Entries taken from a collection
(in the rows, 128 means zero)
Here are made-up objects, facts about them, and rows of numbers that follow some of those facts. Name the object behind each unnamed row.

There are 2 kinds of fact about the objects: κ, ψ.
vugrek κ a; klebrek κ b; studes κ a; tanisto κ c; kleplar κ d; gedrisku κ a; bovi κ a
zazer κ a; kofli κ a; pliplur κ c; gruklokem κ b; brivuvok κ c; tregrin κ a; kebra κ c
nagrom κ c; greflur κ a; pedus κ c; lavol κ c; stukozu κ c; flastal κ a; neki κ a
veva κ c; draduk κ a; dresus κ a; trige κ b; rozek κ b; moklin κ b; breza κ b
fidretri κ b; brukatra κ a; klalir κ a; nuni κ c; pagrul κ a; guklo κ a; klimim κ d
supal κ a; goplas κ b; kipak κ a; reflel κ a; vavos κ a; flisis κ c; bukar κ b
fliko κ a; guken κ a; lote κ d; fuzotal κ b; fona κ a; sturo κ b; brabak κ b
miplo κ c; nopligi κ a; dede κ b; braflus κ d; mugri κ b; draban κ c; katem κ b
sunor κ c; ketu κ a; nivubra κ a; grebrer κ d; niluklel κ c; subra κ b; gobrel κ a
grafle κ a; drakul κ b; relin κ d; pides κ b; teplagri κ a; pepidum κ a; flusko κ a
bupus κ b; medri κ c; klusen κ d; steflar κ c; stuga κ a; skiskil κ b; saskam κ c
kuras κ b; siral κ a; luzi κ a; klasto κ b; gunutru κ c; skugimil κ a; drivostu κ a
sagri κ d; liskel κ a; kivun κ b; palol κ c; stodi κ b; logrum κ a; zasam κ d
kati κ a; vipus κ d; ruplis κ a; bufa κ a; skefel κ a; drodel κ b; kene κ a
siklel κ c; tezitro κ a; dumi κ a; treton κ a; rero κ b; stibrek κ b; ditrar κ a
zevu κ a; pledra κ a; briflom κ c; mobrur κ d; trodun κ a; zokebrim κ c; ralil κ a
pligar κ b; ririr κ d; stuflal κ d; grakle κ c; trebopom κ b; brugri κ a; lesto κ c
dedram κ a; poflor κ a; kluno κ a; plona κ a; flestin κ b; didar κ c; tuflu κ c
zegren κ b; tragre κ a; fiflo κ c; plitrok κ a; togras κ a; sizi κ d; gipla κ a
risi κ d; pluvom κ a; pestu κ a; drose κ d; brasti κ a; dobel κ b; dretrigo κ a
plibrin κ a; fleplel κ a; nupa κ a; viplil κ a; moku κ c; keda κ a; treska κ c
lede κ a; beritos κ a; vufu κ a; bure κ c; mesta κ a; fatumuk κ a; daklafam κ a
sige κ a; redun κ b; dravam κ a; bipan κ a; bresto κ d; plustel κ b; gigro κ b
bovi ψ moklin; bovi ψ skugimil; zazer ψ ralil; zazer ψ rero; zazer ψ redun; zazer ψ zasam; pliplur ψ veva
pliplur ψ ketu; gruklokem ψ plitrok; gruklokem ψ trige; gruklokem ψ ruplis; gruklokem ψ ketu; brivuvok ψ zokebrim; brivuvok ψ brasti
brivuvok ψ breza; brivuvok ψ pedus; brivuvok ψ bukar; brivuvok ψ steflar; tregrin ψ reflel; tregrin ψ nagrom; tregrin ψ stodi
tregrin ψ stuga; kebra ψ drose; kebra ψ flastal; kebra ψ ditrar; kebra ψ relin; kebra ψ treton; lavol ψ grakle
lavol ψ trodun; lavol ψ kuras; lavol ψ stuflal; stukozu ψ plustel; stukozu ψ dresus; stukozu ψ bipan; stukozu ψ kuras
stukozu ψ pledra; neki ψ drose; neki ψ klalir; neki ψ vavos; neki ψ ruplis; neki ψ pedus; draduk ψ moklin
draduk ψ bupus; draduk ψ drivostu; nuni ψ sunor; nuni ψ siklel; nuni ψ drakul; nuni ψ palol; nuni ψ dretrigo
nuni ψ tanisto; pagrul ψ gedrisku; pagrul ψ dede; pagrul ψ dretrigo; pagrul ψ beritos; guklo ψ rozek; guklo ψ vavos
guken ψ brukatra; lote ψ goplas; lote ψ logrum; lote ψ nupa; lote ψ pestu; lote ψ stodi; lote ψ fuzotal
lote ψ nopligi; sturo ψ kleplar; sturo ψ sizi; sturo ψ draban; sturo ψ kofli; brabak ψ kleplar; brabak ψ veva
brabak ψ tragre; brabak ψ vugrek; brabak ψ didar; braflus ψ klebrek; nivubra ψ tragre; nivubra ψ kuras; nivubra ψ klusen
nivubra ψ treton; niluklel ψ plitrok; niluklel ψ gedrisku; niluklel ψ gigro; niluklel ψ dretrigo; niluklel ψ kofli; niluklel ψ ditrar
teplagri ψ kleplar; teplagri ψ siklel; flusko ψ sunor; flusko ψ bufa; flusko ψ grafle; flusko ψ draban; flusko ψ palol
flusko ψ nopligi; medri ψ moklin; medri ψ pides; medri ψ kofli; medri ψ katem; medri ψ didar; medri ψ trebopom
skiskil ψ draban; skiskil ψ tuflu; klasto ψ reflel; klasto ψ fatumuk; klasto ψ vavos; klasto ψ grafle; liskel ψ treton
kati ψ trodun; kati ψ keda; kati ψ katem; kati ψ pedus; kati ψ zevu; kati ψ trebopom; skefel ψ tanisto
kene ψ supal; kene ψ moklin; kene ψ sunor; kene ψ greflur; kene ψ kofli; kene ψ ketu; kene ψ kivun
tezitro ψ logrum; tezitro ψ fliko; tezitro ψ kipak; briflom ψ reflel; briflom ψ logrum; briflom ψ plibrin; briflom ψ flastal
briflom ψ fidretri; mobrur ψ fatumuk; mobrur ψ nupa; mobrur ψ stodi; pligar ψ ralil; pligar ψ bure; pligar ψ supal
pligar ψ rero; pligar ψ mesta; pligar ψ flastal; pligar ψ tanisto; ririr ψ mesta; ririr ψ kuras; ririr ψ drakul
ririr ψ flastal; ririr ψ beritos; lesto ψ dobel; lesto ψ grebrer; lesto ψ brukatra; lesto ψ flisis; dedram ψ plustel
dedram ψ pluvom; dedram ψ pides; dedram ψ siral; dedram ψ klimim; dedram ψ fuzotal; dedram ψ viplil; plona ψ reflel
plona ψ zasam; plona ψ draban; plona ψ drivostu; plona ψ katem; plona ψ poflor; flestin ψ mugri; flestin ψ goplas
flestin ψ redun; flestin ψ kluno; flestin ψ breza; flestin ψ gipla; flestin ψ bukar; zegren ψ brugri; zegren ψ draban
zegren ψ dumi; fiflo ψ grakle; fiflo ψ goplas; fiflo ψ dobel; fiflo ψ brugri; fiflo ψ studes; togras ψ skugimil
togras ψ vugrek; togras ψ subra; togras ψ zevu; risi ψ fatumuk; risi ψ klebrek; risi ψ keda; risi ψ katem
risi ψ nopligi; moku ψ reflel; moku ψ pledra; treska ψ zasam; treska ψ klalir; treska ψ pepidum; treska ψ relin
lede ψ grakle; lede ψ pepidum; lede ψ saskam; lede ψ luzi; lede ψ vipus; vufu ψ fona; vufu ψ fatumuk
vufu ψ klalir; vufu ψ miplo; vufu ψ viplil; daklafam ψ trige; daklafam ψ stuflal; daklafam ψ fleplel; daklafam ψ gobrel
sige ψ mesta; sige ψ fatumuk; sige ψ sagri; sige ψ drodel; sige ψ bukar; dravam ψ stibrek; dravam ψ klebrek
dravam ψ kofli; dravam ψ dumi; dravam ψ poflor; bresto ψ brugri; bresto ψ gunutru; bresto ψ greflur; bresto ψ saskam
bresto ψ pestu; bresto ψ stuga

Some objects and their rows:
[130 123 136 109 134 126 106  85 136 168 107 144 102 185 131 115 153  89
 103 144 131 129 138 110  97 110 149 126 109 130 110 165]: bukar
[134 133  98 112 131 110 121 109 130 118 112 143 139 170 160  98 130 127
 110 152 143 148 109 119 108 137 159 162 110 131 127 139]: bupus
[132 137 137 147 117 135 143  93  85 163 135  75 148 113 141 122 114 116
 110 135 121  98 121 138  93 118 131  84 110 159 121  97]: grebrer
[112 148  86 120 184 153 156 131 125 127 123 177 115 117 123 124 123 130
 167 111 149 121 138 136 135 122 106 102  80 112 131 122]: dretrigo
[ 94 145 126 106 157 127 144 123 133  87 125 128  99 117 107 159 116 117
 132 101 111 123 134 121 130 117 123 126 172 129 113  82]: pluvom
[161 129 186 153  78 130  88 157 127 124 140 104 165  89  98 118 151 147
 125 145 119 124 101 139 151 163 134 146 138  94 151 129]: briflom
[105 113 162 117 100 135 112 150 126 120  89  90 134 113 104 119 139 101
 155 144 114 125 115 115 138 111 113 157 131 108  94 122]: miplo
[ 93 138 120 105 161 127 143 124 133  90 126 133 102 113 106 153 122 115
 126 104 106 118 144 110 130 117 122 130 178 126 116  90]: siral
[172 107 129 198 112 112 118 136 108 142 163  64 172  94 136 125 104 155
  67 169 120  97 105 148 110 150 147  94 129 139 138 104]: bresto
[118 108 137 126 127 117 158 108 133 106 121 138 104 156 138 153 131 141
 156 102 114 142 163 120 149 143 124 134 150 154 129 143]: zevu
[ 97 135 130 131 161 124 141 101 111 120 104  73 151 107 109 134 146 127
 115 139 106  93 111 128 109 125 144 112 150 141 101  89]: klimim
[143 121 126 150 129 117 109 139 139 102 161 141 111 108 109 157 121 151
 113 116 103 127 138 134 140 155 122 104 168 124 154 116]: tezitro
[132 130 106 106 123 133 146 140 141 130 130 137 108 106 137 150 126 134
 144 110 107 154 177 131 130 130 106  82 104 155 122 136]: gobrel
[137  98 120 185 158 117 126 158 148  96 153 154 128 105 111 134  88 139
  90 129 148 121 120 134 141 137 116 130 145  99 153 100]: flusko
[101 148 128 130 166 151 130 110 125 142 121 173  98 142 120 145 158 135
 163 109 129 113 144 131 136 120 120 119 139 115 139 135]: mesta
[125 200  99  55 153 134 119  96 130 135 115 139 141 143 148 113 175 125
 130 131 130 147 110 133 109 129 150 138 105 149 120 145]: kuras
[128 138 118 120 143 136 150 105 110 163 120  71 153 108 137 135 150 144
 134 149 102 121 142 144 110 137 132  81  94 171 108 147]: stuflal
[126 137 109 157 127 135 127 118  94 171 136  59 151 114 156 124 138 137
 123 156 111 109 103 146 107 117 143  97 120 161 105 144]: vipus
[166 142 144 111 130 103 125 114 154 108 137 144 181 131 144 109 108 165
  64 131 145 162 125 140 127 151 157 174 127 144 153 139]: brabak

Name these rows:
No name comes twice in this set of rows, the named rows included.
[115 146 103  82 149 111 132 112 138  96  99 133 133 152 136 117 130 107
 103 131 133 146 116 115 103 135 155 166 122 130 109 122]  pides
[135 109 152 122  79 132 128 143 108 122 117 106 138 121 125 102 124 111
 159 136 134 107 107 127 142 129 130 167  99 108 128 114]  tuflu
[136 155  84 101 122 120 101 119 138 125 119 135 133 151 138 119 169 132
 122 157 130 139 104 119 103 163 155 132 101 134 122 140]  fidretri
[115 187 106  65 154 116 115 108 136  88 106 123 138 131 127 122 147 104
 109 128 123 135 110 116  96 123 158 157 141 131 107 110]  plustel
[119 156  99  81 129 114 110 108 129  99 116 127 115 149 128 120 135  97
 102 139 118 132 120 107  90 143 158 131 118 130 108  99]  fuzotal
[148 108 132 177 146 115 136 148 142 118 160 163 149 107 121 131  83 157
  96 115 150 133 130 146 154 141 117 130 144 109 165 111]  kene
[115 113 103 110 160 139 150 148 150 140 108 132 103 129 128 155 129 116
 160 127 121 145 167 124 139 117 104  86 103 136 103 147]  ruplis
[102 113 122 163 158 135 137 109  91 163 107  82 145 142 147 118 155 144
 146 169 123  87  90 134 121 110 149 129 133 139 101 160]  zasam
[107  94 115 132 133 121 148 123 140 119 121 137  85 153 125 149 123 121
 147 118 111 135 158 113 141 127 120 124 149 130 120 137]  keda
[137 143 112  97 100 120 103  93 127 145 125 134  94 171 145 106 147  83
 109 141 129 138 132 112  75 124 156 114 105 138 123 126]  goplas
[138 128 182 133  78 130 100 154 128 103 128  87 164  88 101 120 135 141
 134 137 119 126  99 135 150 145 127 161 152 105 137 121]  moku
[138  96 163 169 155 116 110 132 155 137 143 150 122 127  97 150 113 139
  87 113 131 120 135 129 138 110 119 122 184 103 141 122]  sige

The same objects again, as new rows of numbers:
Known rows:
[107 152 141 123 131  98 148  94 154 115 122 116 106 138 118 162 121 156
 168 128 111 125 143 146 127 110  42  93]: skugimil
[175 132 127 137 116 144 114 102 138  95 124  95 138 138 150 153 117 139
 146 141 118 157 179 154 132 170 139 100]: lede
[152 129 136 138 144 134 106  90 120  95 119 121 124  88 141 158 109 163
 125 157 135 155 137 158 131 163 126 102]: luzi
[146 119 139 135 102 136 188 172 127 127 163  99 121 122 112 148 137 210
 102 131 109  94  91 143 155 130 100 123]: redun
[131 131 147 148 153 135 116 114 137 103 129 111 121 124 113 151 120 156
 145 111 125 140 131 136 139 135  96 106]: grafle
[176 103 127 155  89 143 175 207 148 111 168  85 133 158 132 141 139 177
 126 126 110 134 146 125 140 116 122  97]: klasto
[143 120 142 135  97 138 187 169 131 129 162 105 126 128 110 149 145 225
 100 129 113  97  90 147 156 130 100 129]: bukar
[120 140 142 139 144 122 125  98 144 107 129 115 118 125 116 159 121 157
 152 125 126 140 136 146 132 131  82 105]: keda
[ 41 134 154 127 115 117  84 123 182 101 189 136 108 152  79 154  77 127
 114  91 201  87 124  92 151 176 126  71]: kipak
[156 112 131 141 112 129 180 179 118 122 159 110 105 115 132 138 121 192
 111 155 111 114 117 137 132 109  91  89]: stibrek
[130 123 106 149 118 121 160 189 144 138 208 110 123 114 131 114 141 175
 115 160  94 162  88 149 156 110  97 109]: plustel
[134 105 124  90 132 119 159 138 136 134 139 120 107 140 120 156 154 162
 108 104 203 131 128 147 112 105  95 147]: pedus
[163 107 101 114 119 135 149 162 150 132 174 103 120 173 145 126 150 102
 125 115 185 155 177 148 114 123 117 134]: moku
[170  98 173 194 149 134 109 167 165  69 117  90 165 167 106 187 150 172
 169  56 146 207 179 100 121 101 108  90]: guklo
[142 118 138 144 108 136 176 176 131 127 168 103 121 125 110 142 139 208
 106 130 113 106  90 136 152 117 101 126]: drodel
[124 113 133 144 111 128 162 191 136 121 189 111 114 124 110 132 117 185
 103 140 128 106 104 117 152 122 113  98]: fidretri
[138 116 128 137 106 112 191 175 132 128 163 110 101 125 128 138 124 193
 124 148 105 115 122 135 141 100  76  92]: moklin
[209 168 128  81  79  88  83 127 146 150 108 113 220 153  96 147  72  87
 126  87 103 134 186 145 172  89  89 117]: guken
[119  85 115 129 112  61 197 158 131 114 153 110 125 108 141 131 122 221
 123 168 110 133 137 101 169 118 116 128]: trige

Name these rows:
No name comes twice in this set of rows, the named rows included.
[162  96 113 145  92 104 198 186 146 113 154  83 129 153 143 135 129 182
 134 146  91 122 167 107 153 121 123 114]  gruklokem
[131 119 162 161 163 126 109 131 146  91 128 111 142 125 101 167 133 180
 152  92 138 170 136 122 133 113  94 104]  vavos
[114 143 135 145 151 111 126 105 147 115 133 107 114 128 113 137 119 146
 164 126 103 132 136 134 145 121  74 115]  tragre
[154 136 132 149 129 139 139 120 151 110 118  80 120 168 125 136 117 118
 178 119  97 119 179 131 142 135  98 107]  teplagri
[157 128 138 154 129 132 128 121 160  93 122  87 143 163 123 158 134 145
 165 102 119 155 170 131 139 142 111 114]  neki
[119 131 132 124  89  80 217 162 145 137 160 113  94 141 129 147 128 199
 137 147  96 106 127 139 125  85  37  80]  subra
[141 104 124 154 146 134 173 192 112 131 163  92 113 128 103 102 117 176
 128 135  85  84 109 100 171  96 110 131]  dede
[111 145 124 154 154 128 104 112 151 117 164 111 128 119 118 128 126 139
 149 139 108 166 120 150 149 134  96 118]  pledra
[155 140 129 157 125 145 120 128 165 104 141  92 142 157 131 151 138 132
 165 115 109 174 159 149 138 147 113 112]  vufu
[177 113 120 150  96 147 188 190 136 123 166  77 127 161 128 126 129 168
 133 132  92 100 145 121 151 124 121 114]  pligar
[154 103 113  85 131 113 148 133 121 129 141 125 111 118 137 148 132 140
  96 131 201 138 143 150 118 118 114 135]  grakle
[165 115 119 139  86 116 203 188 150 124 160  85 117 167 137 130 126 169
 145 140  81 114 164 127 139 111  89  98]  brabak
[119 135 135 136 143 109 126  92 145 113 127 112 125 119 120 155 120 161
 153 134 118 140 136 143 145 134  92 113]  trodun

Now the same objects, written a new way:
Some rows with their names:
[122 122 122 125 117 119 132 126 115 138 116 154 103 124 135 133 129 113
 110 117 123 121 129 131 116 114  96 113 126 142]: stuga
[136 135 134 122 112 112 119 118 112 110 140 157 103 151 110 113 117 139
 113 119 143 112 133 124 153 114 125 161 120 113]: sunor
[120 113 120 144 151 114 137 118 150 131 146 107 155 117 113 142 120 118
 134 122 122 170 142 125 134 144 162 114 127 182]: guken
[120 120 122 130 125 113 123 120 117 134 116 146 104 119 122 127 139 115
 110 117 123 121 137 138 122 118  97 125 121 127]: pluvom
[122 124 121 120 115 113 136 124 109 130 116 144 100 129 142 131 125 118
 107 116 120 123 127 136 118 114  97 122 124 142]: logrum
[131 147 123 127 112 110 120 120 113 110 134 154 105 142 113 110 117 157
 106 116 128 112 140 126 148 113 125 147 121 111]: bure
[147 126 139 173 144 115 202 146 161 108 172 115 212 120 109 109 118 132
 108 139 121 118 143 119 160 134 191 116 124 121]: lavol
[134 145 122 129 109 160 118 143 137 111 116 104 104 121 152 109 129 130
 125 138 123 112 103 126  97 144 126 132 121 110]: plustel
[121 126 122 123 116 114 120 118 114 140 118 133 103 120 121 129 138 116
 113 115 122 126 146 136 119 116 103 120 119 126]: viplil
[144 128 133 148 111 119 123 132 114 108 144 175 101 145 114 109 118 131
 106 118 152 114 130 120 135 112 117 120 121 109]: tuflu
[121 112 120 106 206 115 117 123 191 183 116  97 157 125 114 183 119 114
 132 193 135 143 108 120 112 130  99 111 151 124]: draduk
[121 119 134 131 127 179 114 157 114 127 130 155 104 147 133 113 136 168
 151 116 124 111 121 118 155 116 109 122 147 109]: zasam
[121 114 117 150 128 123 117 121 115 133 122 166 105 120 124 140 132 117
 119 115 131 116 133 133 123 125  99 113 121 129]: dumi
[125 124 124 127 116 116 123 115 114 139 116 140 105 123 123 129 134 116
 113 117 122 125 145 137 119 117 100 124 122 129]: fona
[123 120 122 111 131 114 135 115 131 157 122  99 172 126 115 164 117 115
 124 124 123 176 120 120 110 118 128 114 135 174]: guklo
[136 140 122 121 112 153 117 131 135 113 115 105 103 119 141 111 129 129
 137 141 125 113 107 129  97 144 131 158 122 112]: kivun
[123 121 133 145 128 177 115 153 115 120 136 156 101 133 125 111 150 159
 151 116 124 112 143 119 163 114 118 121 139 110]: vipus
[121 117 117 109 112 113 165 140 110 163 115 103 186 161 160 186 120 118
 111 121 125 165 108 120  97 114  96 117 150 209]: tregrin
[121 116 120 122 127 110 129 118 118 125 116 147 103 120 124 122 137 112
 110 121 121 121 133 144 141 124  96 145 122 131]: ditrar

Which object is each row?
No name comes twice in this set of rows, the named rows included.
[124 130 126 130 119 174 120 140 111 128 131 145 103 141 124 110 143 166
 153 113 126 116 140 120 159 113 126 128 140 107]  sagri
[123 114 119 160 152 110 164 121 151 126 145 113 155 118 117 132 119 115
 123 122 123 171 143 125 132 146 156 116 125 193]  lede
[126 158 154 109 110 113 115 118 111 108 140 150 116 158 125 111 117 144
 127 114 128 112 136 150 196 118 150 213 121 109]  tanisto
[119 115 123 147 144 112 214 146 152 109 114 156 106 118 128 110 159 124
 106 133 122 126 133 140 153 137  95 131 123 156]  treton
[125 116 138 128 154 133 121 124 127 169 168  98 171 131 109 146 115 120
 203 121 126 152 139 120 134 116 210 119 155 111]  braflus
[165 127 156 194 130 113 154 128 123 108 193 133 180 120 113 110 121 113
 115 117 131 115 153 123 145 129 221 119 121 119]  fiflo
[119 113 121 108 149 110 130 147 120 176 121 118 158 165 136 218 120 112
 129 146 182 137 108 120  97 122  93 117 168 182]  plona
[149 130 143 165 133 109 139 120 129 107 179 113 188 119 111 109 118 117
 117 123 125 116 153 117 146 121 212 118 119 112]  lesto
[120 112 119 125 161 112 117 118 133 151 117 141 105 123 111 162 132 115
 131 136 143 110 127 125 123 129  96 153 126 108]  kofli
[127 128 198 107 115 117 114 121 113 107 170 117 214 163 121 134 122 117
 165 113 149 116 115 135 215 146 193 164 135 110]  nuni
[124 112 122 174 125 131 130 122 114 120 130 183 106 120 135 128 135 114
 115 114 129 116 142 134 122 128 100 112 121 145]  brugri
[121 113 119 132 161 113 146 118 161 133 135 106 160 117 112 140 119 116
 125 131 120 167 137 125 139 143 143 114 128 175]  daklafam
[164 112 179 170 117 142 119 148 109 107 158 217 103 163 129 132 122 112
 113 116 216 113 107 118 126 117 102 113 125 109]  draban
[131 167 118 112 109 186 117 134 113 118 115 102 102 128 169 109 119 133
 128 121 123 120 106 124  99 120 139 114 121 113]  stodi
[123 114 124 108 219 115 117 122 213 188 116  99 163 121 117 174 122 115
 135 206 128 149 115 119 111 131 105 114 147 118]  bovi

> **Aim of the task**
Using the records above, restate word for word the lines from the one with "briflom ψ fidretri;" through the one with "zegren ψ dumi;", both included.

> **Written response**
briflom ψ fidretri; mobrur ψ fatumuk; mobrur ψ nupa; mobrur ψ stodi; pligar ψ ralil; pligar ψ bure; pligar ψ supal
pligar ψ rero; pligar ψ mesta; pligar ψ flastal; pligar ψ tanisto; ririr ψ mesta; ririr ψ kuras; ririr ψ drakul
ririr ψ flastal; ririr ψ beritos; lesto ψ dobel; lesto ψ grebrer; lesto ψ brukatra; lesto ψ flisis; dedram ψ plustel
dedram ψ pluvom; dedram ψ pides; dedram ψ siral; dedram ψ klimim; dedram ψ fuzotal; dedram ψ viplil; plona ψ reflel
plona ψ zasam; plona ψ draban; plona ψ drivostu; plona ψ katem; plona ψ poflor; flestin ψ mugri; flestin ψ goplas
flestin ψ redun; flestin ψ kluno; flestin ψ breza; flestin ψ gipla; flestin ψ bukar; zegren ψ brugri; zegren ψ draban
zegren ψ dumi; fiflo ψ grakle; fiflo ψ goplas; fiflo ψ dobel; fiflo ψ brugri; fiflo ψ studes; togras ψ skugimil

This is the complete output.